(The input begins)

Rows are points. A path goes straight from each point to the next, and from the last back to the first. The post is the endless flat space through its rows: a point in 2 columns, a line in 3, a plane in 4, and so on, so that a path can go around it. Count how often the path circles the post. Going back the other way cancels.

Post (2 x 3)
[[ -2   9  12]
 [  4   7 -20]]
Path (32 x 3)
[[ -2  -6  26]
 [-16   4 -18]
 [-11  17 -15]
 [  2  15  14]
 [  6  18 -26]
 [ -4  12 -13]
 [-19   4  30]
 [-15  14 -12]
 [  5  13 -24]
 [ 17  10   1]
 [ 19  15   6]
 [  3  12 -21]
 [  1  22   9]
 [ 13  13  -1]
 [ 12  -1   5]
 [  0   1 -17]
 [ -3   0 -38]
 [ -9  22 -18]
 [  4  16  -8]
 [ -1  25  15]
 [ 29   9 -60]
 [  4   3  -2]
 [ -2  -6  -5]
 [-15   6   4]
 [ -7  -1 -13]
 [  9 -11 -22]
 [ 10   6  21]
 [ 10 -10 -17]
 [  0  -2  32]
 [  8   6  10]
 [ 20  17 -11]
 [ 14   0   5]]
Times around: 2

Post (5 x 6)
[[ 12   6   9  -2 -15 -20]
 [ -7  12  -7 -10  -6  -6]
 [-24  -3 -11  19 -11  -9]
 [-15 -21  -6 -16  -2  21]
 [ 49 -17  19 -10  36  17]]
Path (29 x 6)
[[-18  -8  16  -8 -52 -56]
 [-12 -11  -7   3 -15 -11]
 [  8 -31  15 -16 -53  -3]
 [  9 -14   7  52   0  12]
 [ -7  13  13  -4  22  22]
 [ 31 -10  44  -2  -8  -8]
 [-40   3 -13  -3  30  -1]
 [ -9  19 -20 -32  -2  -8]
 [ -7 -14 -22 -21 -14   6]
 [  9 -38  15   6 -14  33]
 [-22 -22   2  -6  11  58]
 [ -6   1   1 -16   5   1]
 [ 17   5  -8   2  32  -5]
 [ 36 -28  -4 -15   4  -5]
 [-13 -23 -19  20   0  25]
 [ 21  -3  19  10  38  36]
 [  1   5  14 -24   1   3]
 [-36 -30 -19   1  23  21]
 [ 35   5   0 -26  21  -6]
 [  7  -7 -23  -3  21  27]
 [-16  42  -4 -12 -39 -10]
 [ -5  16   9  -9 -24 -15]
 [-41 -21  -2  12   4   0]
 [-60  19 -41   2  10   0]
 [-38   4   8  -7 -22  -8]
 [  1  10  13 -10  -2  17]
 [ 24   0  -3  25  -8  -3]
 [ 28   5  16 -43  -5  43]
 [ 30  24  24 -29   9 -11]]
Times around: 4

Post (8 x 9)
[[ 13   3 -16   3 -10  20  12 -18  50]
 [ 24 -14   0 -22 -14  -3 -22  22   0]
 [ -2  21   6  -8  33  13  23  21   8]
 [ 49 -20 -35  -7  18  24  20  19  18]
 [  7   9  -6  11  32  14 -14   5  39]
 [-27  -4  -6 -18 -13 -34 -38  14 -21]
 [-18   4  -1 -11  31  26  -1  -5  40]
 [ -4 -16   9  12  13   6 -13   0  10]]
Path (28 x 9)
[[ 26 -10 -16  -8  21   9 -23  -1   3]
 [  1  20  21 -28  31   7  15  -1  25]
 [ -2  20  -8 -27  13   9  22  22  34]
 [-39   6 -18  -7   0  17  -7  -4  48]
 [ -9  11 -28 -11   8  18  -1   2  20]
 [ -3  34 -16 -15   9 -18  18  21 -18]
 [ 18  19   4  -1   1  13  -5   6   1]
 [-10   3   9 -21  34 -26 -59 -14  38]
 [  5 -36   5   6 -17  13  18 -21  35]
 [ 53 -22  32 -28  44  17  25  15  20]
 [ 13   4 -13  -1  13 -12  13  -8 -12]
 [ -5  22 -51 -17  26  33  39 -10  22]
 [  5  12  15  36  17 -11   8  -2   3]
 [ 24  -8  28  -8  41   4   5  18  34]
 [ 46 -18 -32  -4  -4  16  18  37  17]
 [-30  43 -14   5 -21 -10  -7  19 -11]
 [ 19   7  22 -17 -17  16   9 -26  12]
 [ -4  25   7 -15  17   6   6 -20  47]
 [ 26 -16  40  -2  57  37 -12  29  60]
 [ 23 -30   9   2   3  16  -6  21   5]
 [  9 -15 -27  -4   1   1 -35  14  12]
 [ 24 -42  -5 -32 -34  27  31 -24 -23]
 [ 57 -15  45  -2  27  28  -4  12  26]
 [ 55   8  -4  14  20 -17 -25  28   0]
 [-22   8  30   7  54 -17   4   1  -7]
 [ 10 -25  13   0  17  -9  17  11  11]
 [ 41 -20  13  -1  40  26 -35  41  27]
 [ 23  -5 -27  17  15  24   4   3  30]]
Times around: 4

(The input ends)

§ **What you need to do**
Line by line, please copy the records above exactly.

§ **Answer for the task**
Rows are points. A path goes straight from each point to the next, and from the last back to the first. The post is the endless flat space through its rows: a point in 2 columns, a line in 3, a plane in 4, and so on, so that a path can go around it. Count how often the path circles the post. Going back the other way cancels.

Post (2 x 3)
[[ -2   9  12]
 [  4   7 -20]]
Path (32 x 3)
[[ -2  -6  26]
 [-16   4 -18]
 [-11  17 -15]
 [  2  15  14]
 [  6  18 -26]
 [ -4  12 -13]
 [-19   4  30]
 [-15  14 -12]
 [  5  13 -24]
 [ 17  10   1]
 [ 19  15   6]
 [  3  12 -21]
 [  1  22   9]
 [ 13  13  -1]
 [ 12  -1   5]
 [  0   1 -17]
 [ -3   0 -38]
 [ -9  22 -18]
 [  4  16  -8]
 [ -1  25  15]
 [ 29   9 -60]
 [  4   3  -2]
 [ -2  -6  -5]
 [-15   6   4]
 [ -7  -1 -13]
 [  9 -11 -22]
 [ 10   6  21]
 [ 10 -10 -17]
 [  0  -2  32]
 [  8   6  10]
 [ 20  17 -11]
 [ 14   0   5]]
Times around: 2

Post (5 x 6)
[[ 12   6   9  -2 -15 -20]
 [ -7  12  -7 -10  -6  -6]
 [-24  -3 -11  19 -11  -9]
 [-15 -21  -6 -16  -2  21]
 [ 49 -17  19 -10  36  17]]
Path (29 x 6)
[[-18  -8  16  -8 -52 -56]
 [-12 -11  -7   3 -15 -11]
 [  8 -31  15 -16 -53  -3]
 [  9 -14   7  52   0  12]
 [ -7  13  13  -4  22  22]
 [ 31 -10  44  -2  -8  -8]
 [-40   3 -13  -3  30  -1]
 [ -9  19 -20 -32  -2  -8]
 [ -7 -14 -22 -21 -14   6]
 [  9 -38  15   6 -14  33]
 [-22 -22   2  -6  11  58]
 [ -6   1   1 -16   5   1]
 [ 17   5  -8   2  32  -5]
 [ 36 -28  -4 -15   4  -5]
 [-13 -23 -19  20   0  25]
 [ 21  -3  19  10  38  36]
 [  1   5  14 -24   1   3]
 [-36 -30 -19   1  23  21]
 [ 35   5   0 -26  21  -6]
 [  7  -7 -23  -3  21  27]
 [-16  42  -4 -12 -39 -10]
 [ -5  16   9  -9 -24 -15]
 [-41 -21  -2  12   4   0]
 [-60  19 -41   2  10   0]
 [-38   4   8  -7 -22  -8]
 [  1  10  13 -10  -2  17]
 [ 24   0  -3  25  -8  -3]
 [ 28   5  16 -43  -5  43]
 [ 30  24  24 -29   9 -11]]
Times around: 4

Post (8 x 9)
[[ 13   3 -16   3 -10  20  12 -18  50]
 [ 24 -14   0 -22 -14  -3 -22  22   0]
 [ -2  21   6  -8  33  13  23  21   8]
 [ 49 -20 -35  -7  18  24  20  19  18]
 [  7   9  -6  11  32  14 -14   5  39]
 [-27  -4  -6 -18 -13 -34 -38  14 -21]
 [-18   4  -1 -11  31  26  -1  -5  40]
 [ -4 -16   9  12  13   6 -13   0  10]]
Path (28 x 9)
[[ 26 -10 -16  -8  21   9 -23  -1   3]
 [  1  20  21 -28  31   7  15  -1  25]
 [ -2  20  -8 -27  13   9  22  22  34]
 [-39   6 -18  -7   0  17  -7  -4  48]
 [ -9  11 -28 -11   8  18  -1   2  20]
 [ -3  34 -16 -15   9 -18  18  21 -18]
 [ 18  19   4  -1   1  13  -5   6   1]
 [-10   3   9 -21  34 -26 -59 -14  38]
 [  5 -36   5   6 -17  13  18 -21  35]
 [ 53 -22  32 -28  44  17  25  15  20]
 [ 13   4 -13  -1  13 -12  13  -8 -12]
 [ -5  22 -51 -17  26  33  39 -10  22]
 [  5  12  15  36  17 -11   8  -2   3]
 [ 24  -8  28  -8  41   4   5  18  34]
 [ 46 -18 -32  -4  -4  16  18  37  17]
 [-30  43 -14   5 -21 -10  -7  19 -11]
 [ 19   7  22 -17 -17  16   9 -26  12]
 [ -4  25   7 -15  17   6   6 -20  47]
 [ 26 -16  40  -2  57  37 -12  29  60]
 [ 23 -30   9   2   3  16  -6  21   5]
 [  9 -15 -27  -4   1   1 -35  14  12]
 [ 24 -42  -5 -32 -34  27  31 -24 -23]
 [ 57 -15  45  -2  27  28  -4  12  26]
 [ 55   8  -4  14  20 -17 -25  28   0]
 [-22   8  30   7  54 -17   4   1  -7]
 [ 10 -25  13   0  17  -9  17  11  11]
 [ 41 -20  13  -1  40  26 -35  41  27]
 [ 23  -5 -27  17  15  24   4   3  30]]
Times around: 4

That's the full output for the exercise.